- [AIM OF THE EXERCISE] Within the entries below, every line containing "Zozo" is to be copied.

[[ SOURCE MATERIAL open ]]

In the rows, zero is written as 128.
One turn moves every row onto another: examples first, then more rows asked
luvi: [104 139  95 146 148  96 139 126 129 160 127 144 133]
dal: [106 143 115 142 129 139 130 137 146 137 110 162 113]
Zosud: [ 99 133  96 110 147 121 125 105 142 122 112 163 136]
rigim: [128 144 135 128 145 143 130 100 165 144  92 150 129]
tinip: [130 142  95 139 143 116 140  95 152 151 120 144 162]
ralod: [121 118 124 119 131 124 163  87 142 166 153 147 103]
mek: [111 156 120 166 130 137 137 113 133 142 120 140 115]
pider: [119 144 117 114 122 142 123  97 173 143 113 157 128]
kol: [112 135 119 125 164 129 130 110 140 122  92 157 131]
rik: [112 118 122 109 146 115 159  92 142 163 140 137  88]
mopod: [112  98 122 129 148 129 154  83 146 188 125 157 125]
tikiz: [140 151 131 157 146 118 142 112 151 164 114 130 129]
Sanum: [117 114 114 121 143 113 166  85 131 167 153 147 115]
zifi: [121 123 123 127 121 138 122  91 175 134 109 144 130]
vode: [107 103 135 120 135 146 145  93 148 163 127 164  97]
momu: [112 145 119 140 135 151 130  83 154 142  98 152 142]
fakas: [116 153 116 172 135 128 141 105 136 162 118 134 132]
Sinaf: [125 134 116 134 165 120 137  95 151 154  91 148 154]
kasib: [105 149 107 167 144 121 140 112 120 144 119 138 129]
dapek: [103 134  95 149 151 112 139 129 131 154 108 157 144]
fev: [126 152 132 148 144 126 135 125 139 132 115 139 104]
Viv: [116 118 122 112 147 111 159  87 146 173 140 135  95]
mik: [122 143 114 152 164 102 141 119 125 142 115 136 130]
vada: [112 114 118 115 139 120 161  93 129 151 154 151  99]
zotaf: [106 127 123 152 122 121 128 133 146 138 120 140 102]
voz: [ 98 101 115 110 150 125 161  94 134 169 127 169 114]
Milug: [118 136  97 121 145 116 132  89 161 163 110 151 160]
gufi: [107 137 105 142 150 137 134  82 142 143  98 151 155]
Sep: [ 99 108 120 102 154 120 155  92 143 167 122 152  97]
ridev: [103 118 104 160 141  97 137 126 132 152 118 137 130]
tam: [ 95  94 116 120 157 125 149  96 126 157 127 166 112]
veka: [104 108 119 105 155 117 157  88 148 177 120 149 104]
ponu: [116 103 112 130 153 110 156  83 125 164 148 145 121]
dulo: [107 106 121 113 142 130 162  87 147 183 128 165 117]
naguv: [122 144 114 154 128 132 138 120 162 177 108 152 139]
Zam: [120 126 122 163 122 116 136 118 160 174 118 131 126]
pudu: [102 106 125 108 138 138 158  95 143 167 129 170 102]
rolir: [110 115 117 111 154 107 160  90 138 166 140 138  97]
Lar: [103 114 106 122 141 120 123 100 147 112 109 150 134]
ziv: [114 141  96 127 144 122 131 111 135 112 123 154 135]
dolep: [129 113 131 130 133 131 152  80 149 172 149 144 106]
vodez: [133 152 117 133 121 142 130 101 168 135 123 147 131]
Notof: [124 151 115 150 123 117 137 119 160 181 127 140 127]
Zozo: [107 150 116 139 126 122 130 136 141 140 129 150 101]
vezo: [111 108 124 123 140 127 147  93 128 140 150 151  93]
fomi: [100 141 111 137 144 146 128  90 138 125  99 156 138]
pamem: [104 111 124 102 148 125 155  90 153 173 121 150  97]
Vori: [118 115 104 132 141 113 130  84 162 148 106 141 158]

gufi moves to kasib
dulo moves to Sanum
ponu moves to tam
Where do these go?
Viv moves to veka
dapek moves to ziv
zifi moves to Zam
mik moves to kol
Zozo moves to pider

[[ SOURCE MATERIAL closed ]]

- [OUTPUT OF THE TASK]
Zozo: [107 150 116 139 126 122 130 136 141 140 129 150 101]
Zozo moves to pider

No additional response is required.